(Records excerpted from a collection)
* * * * * * *
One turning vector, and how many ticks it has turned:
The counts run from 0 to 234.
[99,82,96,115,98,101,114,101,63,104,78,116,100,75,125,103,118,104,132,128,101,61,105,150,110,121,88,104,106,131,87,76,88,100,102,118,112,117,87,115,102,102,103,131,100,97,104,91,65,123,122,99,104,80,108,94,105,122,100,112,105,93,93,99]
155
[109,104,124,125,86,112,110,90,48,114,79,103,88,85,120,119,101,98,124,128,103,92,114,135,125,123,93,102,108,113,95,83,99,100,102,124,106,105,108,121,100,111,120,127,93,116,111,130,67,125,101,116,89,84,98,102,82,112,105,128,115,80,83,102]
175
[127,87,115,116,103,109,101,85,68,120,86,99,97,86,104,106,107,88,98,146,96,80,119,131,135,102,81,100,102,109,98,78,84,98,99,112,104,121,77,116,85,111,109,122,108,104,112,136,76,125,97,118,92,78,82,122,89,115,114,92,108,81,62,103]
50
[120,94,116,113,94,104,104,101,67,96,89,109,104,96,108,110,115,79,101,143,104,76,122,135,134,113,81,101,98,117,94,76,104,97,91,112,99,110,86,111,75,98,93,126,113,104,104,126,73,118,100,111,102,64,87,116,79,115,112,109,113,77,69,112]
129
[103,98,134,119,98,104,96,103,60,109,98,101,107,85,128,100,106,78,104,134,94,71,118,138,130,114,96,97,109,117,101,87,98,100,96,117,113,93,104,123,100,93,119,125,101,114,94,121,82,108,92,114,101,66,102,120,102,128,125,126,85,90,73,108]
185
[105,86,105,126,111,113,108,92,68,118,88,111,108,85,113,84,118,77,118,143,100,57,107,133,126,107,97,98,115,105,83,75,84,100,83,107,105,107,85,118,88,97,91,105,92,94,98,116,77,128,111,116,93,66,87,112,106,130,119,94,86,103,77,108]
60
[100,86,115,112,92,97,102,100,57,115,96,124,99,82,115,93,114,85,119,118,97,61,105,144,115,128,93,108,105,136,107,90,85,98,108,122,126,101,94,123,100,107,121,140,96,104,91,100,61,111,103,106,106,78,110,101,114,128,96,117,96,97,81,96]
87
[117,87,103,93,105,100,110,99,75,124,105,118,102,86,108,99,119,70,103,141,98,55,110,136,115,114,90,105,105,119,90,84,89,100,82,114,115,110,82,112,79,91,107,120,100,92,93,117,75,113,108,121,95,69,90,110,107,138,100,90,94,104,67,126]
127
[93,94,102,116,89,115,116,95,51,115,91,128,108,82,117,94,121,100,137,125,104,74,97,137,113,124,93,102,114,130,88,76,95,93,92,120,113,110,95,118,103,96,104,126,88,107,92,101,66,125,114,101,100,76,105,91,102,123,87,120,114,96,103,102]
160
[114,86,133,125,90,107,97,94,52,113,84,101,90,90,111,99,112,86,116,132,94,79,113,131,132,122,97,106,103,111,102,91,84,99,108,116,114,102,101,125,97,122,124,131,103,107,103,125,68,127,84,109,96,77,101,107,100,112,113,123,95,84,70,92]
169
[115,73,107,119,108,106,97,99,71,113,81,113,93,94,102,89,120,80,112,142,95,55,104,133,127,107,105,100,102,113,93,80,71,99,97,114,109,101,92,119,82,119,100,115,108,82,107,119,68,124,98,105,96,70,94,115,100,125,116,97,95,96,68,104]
* * * * * * *
● WHAT THE TASK ASKS
Give again each line shown above, keeping every word as it is.

● TASK SOLUTION
One turning vector, and how many ticks it has turned:
The counts run from 0 to 234.
[99,82,96,115,98,101,114,101,63,104,78,116,100,75,125,103,118,104,132,128,101,61,105,150,110,121,88,104,106,131,87,76,88,100,102,118,112,117,87,115,102,102,103,131,100,97,104,91,65,123,122,99,104,80,108,94,105,122,100,112,105,93,93,99]
155
[109,104,124,125,86,112,110,90,48,114,79,103,88,85,120,119,101,98,124,128,103,92,114,135,125,123,93,102,108,113,95,83,99,100,102,124,106,105,108,121,100,111,120,127,93,116,111,130,67,125,101,116,89,84,98,102,82,112,105,128,115,80,83,102]
175
[127,87,115,116,103,109,101,85,68,120,86,99,97,86,104,106,107,88,98,146,96,80,119,131,135,102,81,100,102,109,98,78,84,98,99,112,104,121,77,116,85,111,109,122,108,104,112,136,76,125,97,118,92,78,82,122,89,115,114,92,108,81,62,103]
50
[120,94,116,113,94,104,104,101,67,96,89,109,104,96,108,110,115,79,101,143,104,76,122,135,134,113,81,101,98,117,94,76,104,97,91,112,99,110,86,111,75,98,93,126,113,104,104,126,73,118,100,111,102,64,87,116,79,115,112,109,113,77,69,112]
129
[103,98,134,119,98,104,96,103,60,109,98,101,107,85,128,100,106,78,104,134,94,71,118,138,130,114,96,97,109,117,101,87,98,100,96,117,113,93,104,123,100,93,119,125,101,114,94,121,82,108,92,114,101,66,102,120,102,128,125,126,85,90,73,108]
185
[105,86,105,126,111,113,108,92,68,118,88,111,108,85,113,84,118,77,118,143,100,57,107,133,126,107,97,98,115,105,83,75,84,100,83,107,105,107,85,118,88,97,91,105,92,94,98,116,77,128,111,116,93,66,87,112,106,130,119,94,86,103,77,108]
60
[100,86,115,112,92,97,102,100,57,115,96,124,99,82,115,93,114,85,119,118,97,61,105,144,115,128,93,108,105,136,107,90,85,98,108,122,126,101,94,123,100,107,121,140,96,104,91,100,61,111,103,106,106,78,110,101,114,128,96,117,96,97,81,96]
87
[117,87,103,93,105,100,110,99,75,124,105,118,102,86,108,99,119,70,103,141,98,55,110,136,115,114,90,105,105,119,90,84,89,100,82,114,115,110,82,112,79,91,107,120,100,92,93,117,75,113,108,121,95,69,90,110,107,138,100,90,94,104,67,126]
127
[93,94,102,116,89,115,116,95,51,115,91,128,108,82,117,94,121,100,137,125,104,74,97,137,113,124,93,102,114,130,88,76,95,93,92,120,113,110,95,118,103,96,104,126,88,107,92,101,66,125,114,101,100,76,105,91,102,123,87,120,114,96,103,102]
160
[114,86,133,125,90,107,97,94,52,113,84,101,90,90,111,99,112,86,116,132,94,79,113,131,132,122,97,106,103,111,102,91,84,99,108,116,114,102,101,125,97,122,124,131,103,107,103,125,68,127,84,109,96,77,101,107,100,112,113,123,95,84,70,92]
169
[115,73,107,119,108,106,97,99,71,113,81,113,93,94,102,89,120,80,112,142,95,55,104,133,127,107,105,100,102,113,93,80,71,99,97,114,109,101,92,119,82,119,100,115,108,82,107,119,68,124,98,105,96,70,94,115,100,125,116,97,95,96,68,104]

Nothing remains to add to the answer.